Below is a small trained network, with its code and all its weights. Each question gives an input and a target symbol and asks what happens when units are switched off, that is, made to give their printed mean instead of their output.

import numpy as np


def w(rows, s, z=0):
    codes = np.array(rows[::2]) - 128.0
    scale = np.full(codes.shape[1], s)
    scale[-1] = z or s
    return codes * scale


def f(y):
    return np.maximum(y, 0)


def softmax(a):
    e = np.exp(a - a.max(-1, keepdims=True))
    return e / e.sum(-1, keepdims=True)


def log_softmax(a):
    a = a - a.max(-1, keepdims=True)
    return a - np.log(np.exp(a).sum(-1, keepdims=True))


def net(x, mask):
    ids = ['βγδξπτφ'.index(c) for c in x.split()]
    T = len(ids)
    res = E[ids] + P[:T]
    q, k, v = (res @ M[0].T for M in (Q, K, V))
    z = softmax(np.where(np.tri(T) > 0, q @ k.T / 3**0.5, -1e9)) @ v
    res = res + np.where(mask[0], z, O[0][:, -1]) @ O[0][:, :-1]
    y = f(res @ A[0][:, :-1].T + A[0][:, -1])
    res = res + np.where(mask[1:25], y, B[0][:, -1]) @ B[0][:, :-1]
    return log_softmax(res[-1] @ U[:, :-1].T + U[:, -1])


Q, K, V, O, A, B = {}, {}, {}, {}, {}, {}
E = w([
[75,217,120,182,103,213,149,188,108],'β',
[146,152,143,232,183,175,93,255,188],'γ',
[31,128,76,121,120,164,186,168,58],'δ',
[96,224,85,230,174,155,172,69,195],'ξ',
[55,46,195,110,176,83,100,194,81],'π',
[91,171,69,150,154,174,208,77,117],'τ',
[43,197,138,167,76,85,134,19,124],'φ',
],0.0091)
P = w([
[31,157,191,163,85,105,210,159,189],'0',
[83,145,111,171,96,135,177,124,45],'1',
[53,179,97,35,117,136,44,134,173],'2',
[85,80,193,138,138,145,246,123,224],'3',
[133,169,94,189,159,112,159,156,15],'4',
[112,111,107,73,154,220,2,39,158],'5',
[99,82,237,147,158,197,210,148,190],'6',
[152,168,98,187,201,102,169,179,7],'7',
],0.0084)
Q[0] = w([
[75,80,180,151,97,169,195,119,162],'H0',
[78,143,161,174,144,177,181,126,157],'H0',
[78,168,112,220,254,119,175,144,8],'H0',
],0.0099)
K[0] = w([
[116,119,55,40,122,200,4,40,120],'H0',
[180,112,109,113,163,197,67,97,139],'H0',
[188,63,178,129,230,123,72,172,106],'H0',
],0.012)
V[0] = w([
[95,73,236,142,130,59,3,182,153],'H0',
[166,197,130,209,149,150,65,158,253],'H0',
[127,143,162,117,122,49,107,16,185],'H0',
],0.0081)
O[0] = w([
[55,108,165,210,172,121,14,136,140,248],'H0',
[187,136,156,162,54,62,78,205,225,152],'H0',
[181,196,141,111,203,1,114,115,122,45],'H0',
],0.0088,0.0012)
A[0] = w([
[134,65,163,143,164,119,128,114,134,56],'N0',
[154,145,170,146,123,89,166,118,173,197],'N1',
[150,217,103,129,83,128,138,162,2,126],'N2',
[125,180,157,98,155,130,99,86,175,191],'N3',
[95,150,110,181,166,139,131,125,142,103],'N4',
[160,88,105,94,80,216,94,111,146,199],'N5',
[113,138,189,183,95,146,98,148,221,241],'N6',
[220,125,123,126,84,96,211,119,148,86],'N7',
[78,136,111,106,144,195,46,164,184,116],'N8',
[91,90,163,122,100,164,26,158,193,3],'N9',
[139,79,167,29,85,92,174,155,159,126],'N10',
[77,113,110,149,199,125,92,79,78,90],'N11',
[187,105,113,132,166,148,161,97,66,20],'N12',
[109,91,108,141,55,178,91,151,98,90],'N13',
[172,139,134,105,67,53,125,166,172,27],'N14',
[129,125,62,59,132,117,103,86,73,136],'N15',
[106,81,179,171,101,147,170,119,170,128],'N16',
[117,131,179,121,140,84,37,57,140,104],'N17',
[181,176,67,156,124,54,88,87,65,110],'N18',
[146,171,172,110,122,94,187,169,188,124],'N19',
[126,89,190,85,134,172,154,83,161,138],'N20',
[174,162,161,130,161,73,114,180,206,65],'N21',
[98,151,114,123,97,111,20,91,146,180],'N22',
[213,127,100,151,129,163,148,171,104,83],'N23',
],0.0071,0.0042)
B[0] = w([
[151,169,99,170,132,172,110,140,95,142],'N0',
[180,121,78,150,145,125,148,149,51,193],'N1',
[111,8,219,134,102,97,105,37,186,181],'N2',
[79,124,114,97,172,86,166,179,132,188],'N3',
[106,154,143,100,136,119,78,110,104,185],'N4',
[70,122,97,70,204,39,158,204,157,173],'N5',
[104,99,88,115,90,52,54,137,90,254],'N6',
[125,210,108,97,131,216,32,80,121,159],'N7',
[178,131,115,57,125,107,112,38,135,195],'N8',
[224,105,166,112,174,148,218,24,109,169],'N9',
[137,254,93,102,74,222,28,141,128,152],'N10',
[172,158,158,151,151,170,109,75,89,216],'N11',
[40,160,54,73,172,55,44,150,115,137],'N12',
[173,107,118,153,184,80,212,145,72,179],'N13',
[46,151,204,65,173,189,107,71,225,152],'N14',
[157,103,59,94,56,86,108,128,88,164],'N15',
[137,135,148,184,88,229,101,135,106,185],'N16',
[193,164,99,160,172,150,200,169,67,177],'N17',
[168,51,180,199,54,152,192,133,158,156],'N18',
[175,113,87,106,158,83,153,99,38,189],'N19',
[139,136,112,190,93,122,184,238,134,158],'N20',
[75,69,173,85,160,120,152,89,198,174],'N21',
[165,200,105,89,186,153,180,164,153,194],'N22',
[82,234,124,97,160,174,94,197,189,141],'N23',
],0.0061,0.0078)
U = w([
[61,164,102,58,135,125,54,133,167,254],'β',
[123,105,118,107,190,59,184,154,113,109],'γ',
[254,155,110,138,137,179,168,119,91,42],'δ',
[129,122,94,211,58,95,78,200,99,215],'ξ',
[167,60,185,147,79,110,137,59,144,130],'π',
[87,140,178,182,159,155,88,100,105,20],'τ',
[76,131,203,168,132,176,194,158,193,134],'φ',
],0.008,0.0016)

Each question gives the input, a string of symbols that net reads in full, and the target symbol t.
The units are the heads (3 rows each of Q, K, V and O) and the neurons (one row each of A and B). Each row of codes is followed by its name. A weight is (code - 128) times the scale printed after its matrix; where a second scale follows, it is the last column's (O, A, B and U).
mask holds one flag per unit, heads first, then neurons. A switched-off unit (its flag False) gives its mean, the last column of its rows in O or B, instead of its output. The means were averaged over made-up inputs and are rounded, as every weight is.
A unit's drop is (log p(t) with every unit on - log p(t) with that unit switched off) / (log p(t) with every unit on - log p(t) with every unit switched off).
The circuit of an input: a set's keep is (log p(t) with only the set's units on - log p(t) with every unit switched off) / (log p(t) with every unit on - log p(t) with every unit switched off). Starting from the 12 units with the biggest drops (on a tie, the unit counted first), units are removed one at a time, each time the one whose removal leaves the highest keep (on an exact tie, the one counted first), for as long as the keep stays at least 0.8.
units of the circuit, in order: the units of the circuit, biggest drop first
unit that matters most: the unit with the biggest drop
k most important neurons: the k neurons with the biggest drops, biggest first
drop of u: that unit's drop, to one decimal
input δ φ φ φ ξ φ, target δ: units of the circuit, in order : H0, N17
input π β γ γ φ π, target γ: unit that matters most : N5
input π ξ δ φ π δ π, target φ: units of the circuit, in order : H0, N6, N20, N19
input ξ φ φ β φ φ τ, target γ: units of the circuit, in order : H0, N3
input φ φ π β φ γ β, target π: units of the circuit, in order : H0, N9, N8
input γ τ τ δ, target δ: units of the circuit, in order : H0, N10
input π φ τ γ, target δ: 2 most important neurons : N19, N1
input δ β β γ, target ξ: units of the circuit, in order : N6, H0
input β φ δ β π δ, target γ: units of the circuit, in order : N5, N13, H0
input ξ π γ π τ, target τ: units of the circuit, in order : H0, N11
input τ β γ δ, target π: 2 most important neurons : N9, N8
input φ δ β β τ, target β: 3 most important neurons : N12, N7, N23
input π δ π φ τ δ φ, target φ: drop of N8 : 0.1
input ξ φ ξ γ, target β: drop of H0 : 0.9
input φ φ φ γ φ φ δ, target γ: units of the circuit, in order : H0
input τ β π τ π δ π ξ, target τ: drop of H0 : 0.6
input τ φ β β φ φ δ τ, target β: 3 most important neurons : N12, N23, N7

**WORK TO COMPLETE**
For each line of the entries that contains the word "first", make a copy.

**TASK RESULT**
mask holds one flag per unit, heads first, then neurons. A switched-off unit (its flag False) gives its mean, the last column of its rows in O or B, instead of its output. The means were averaged over made-up inputs and are rounded, as every weight is.
The circuit of an input: a set's keep is (log p(t) with only the set's units on - log p(t) with every unit switched off) / (log p(t) with every unit on - log p(t) with every unit switched off). Starting from the 12 units with the biggest drops (on a tie, the unit counted first), units are removed one at a time, each time the one whose removal leaves the highest keep (on an exact tie, the one counted first), for as long as the keep stays at least 0.8.
units of the circuit, in order: the units of the circuit, biggest drop first
k most important neurons: the k neurons with the biggest drops, biggest first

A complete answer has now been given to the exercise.